- **Task objective**:
Extract every record, keeping each one exactly as it is.
-*-
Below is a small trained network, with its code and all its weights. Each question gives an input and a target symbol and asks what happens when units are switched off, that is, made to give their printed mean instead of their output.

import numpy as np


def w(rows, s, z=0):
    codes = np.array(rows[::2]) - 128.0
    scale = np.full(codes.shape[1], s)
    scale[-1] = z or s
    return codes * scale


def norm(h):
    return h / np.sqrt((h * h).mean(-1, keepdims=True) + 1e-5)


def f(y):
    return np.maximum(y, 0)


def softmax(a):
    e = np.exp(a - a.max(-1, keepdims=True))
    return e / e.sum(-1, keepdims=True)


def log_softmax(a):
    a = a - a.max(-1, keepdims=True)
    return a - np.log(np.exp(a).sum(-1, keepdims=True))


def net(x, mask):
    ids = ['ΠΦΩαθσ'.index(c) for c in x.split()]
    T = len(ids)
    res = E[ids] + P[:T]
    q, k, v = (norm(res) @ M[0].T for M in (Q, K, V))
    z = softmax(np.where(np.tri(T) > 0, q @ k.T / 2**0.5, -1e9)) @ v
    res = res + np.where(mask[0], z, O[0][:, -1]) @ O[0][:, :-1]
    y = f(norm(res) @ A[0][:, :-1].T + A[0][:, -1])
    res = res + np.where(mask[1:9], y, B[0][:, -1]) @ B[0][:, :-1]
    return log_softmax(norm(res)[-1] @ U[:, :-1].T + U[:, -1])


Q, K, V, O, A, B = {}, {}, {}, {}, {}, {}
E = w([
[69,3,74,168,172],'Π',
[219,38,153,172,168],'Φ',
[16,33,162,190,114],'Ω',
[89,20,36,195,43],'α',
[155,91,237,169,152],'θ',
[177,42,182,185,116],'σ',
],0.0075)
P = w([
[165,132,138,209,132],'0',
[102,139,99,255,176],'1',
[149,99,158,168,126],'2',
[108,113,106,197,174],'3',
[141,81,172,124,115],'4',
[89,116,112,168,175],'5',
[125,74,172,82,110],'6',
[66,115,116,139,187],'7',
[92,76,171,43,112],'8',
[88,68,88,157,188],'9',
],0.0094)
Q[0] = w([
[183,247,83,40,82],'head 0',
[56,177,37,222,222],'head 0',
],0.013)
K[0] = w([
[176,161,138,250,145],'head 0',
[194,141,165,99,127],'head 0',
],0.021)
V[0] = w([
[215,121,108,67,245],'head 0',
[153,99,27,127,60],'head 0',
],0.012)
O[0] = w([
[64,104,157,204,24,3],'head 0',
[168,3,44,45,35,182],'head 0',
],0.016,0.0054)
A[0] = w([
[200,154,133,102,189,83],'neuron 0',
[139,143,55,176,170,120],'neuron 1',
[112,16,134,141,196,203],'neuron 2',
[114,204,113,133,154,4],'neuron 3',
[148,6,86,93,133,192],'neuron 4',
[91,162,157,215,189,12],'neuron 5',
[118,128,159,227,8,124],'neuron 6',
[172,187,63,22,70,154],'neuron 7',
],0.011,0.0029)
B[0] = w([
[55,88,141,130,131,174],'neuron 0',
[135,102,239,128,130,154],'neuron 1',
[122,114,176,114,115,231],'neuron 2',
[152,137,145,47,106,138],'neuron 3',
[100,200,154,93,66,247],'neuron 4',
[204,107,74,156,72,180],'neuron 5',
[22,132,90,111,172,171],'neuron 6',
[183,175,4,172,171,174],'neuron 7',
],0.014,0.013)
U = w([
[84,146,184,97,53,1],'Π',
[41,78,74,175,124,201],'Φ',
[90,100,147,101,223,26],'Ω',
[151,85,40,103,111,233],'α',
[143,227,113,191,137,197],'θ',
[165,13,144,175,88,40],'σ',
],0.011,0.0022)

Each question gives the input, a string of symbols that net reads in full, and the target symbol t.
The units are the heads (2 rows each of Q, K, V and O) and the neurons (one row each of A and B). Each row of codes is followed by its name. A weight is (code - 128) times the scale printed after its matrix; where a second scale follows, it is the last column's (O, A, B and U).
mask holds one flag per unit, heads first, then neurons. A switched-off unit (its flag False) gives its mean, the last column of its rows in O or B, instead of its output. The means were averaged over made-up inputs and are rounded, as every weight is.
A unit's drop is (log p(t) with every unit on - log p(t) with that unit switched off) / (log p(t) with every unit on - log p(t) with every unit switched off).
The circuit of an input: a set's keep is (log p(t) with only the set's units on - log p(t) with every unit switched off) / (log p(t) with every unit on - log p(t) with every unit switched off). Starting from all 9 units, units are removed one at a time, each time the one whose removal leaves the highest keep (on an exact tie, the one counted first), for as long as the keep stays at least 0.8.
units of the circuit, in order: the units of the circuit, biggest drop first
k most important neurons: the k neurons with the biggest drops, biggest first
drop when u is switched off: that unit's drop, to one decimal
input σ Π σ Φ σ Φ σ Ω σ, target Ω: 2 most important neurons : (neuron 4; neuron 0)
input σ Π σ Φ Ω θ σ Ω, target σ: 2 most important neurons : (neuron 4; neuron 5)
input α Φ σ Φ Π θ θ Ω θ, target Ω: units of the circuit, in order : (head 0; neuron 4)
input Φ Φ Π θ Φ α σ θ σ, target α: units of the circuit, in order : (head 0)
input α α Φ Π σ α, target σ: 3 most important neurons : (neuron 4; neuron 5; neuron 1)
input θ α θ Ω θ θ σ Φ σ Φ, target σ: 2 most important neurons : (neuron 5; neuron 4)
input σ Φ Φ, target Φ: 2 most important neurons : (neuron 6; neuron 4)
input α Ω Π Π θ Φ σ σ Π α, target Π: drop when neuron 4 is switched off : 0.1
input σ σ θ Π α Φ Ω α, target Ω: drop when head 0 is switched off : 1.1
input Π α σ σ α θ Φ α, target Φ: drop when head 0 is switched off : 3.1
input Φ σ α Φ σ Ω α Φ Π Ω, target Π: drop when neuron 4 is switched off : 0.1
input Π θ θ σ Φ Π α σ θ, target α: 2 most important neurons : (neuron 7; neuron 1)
-*-
- **Written response**:
Below is a small trained network, with its code and all its weights. Each question gives an input and a target symbol and asks what happens when units are switched off, that is, made to give their printed mean instead of their output.

import numpy as np


def w(rows, s, z=0):
    codes = np.array(rows[::2]) - 128.0
    scale = np.full(codes.shape[1], s)
    scale[-1] = z or s
    return codes * scale


def norm(h):
    return h / np.sqrt((h * h).mean(-1, keepdims=True) + 1e-5)


def f(y):
    return np.maximum(y, 0)


def softmax(a):
    e = np.exp(a - a.max(-1, keepdims=True))
    return e / e.sum(-1, keepdims=True)


def log_softmax(a):
    a = a - a.max(-1, keepdims=True)
    return a - np.log(np.exp(a).sum(-1, keepdims=True))


def net(x, mask):
    ids = ['ΠΦΩαθσ'.index(c) for c in x.split()]
    T = len(ids)
    res = E[ids] + P[:T]
    q, k, v = (norm(res) @ M[0].T for M in (Q, K, V))
    z = softmax(np.where(np.tri(T) > 0, q @ k.T / 2**0.5, -1e9)) @ v
    res = res + np.where(mask[0], z, O[0][:, -1]) @ O[0][:, :-1]
    y = f(norm(res) @ A[0][:, :-1].T + A[0][:, -1])
    res = res + np.where(mask[1:9], y, B[0][:, -1]) @ B[0][:, :-1]
    return log_softmax(norm(res)[-1] @ U[:, :-1].T + U[:, -1])


Q, K, V, O, A, B = {}, {}, {}, {}, {}, {}
E = w([
[69,3,74,168,172],'Π',
[219,38,153,172,168],'Φ',
[16,33,162,190,114],'Ω',
[89,20,36,195,43],'α',
[155,91,237,169,152],'θ',
[177,42,182,185,116],'σ',
],0.0075)
P = w([
[165,132,138,209,132],'0',
[102,139,99,255,176],'1',
[149,99,158,168,126],'2',
[108,113,106,197,174],'3',
[141,81,172,124,115],'4',
[89,116,112,168,175],'5',
[125,74,172,82,110],'6',
[66,115,116,139,187],'7',
[92,76,171,43,112],'8',
[88,68,88,157,188],'9',
],0.0094)
Q[0] = w([
[183,247,83,40,82],'head 0',
[56,177,37,222,222],'head 0',
],0.013)
K[0] = w([
[176,161,138,250,145],'head 0',
[194,141,165,99,127],'head 0',
],0.021)
V[0] = w([
[215,121,108,67,245],'head 0',
[153,99,27,127,60],'head 0',
],0.012)
O[0] = w([
[64,104,157,204,24,3],'head 0',
[168,3,44,45,35,182],'head 0',
],0.016,0.0054)
A[0] = w([
[200,154,133,102,189,83],'neuron 0',
[139,143,55,176,170,120],'neuron 1',
[112,16,134,141,196,203],'neuron 2',
[114,204,113,133,154,4],'neuron 3',
[148,6,86,93,133,192],'neuron 4',
[91,162,157,215,189,12],'neuron 5',
[118,128,159,227,8,124],'neuron 6',
[172,187,63,22,70,154],'neuron 7',
],0.011,0.0029)
B[0] = w([
[55,88,141,130,131,174],'neuron 0',
[135,102,239,128,130,154],'neuron 1',
[122,114,176,114,115,231],'neuron 2',
[152,137,145,47,106,138],'neuron 3',
[100,200,154,93,66,247],'neuron 4',
[204,107,74,156,72,180],'neuron 5',
[22,132,90,111,172,171],'neuron 6',
[183,175,4,172,171,174],'neuron 7',
],0.014,0.013)
U = w([
[84,146,184,97,53,1],'Π',
[41,78,74,175,124,201],'Φ',
[90,100,147,101,223,26],'Ω',
[151,85,40,103,111,233],'α',
[143,227,113,191,137,197],'θ',
[165,13,144,175,88,40],'σ',
],0.011,0.0022)

Each question gives the input, a string of symbols that net reads in full, and the target symbol t.
The units are the heads (2 rows each of Q, K, V and O) and the neurons (one row each of A and B). Each row of codes is followed by its name. A weight is (code - 128) times the scale printed after its matrix; where a second scale follows, it is the last column's (O, A, B and U).
mask holds one flag per unit, heads first, then neurons. A switched-off unit (its flag False) gives its mean, the last column of its rows in O or B, instead of its output. The means were averaged over made-up inputs and are rounded, as every weight is.
A unit's drop is (log p(t) with every unit on - log p(t) with that unit switched off) / (log p(t) with every unit on - log p(t) with every unit switched off).
The circuit of an input: a set's keep is (log p(t) with only the set's units on - log p(t) with every unit switched off) / (log p(t) with every unit on - log p(t) with every unit switched off). Starting from all 9 units, units are removed one at a time, each time the one whose removal leaves the highest keep (on an exact tie, the one counted first), for as long as the keep stays at least 0.8.
units of the circuit, in order: the units of the circuit, biggest drop first
k most important neurons: the k neurons with the biggest drops, biggest first
drop when u is switched off: that unit's drop, to one decimal
input σ Π σ Φ σ Φ σ Ω σ, target Ω: 2 most important neurons : (neuron 4; neuron 0)
input σ Π σ Φ Ω θ σ Ω, target σ: 2 most important neurons : (neuron 4; neuron 5)
input α Φ σ Φ Π θ θ Ω θ, target Ω: units of the circuit, in order : (head 0; neuron 4)
input Φ Φ Π θ Φ α σ θ σ, target α: units of the circuit, in order : (head 0)
input α α Φ Π σ α, target σ: 3 most important neurons : (neuron 4; neuron 5; neuron 1)
input θ α θ Ω θ θ σ Φ σ Φ, target σ: 2 most important neurons : (neuron 5; neuron 4)
input σ Φ Φ, target Φ: 2 most important neurons : (neuron 6; neuron 4)
input α Ω Π Π θ Φ σ σ Π α, target Π: drop when neuron 4 is switched off : 0.1
input σ σ θ Π α Φ Ω α, target Ω: drop when head 0 is switched off : 1.1
input Π α σ σ α θ Φ α, target Φ: drop when head 0 is switched off : 3.1
input Φ σ α Φ σ Ω α Φ Π Ω, target Π: drop when neuron 4 is switched off : 0.1
input Π θ θ σ Φ Π α σ θ, target α: 2 most important neurons : (neuron 7; neuron 1)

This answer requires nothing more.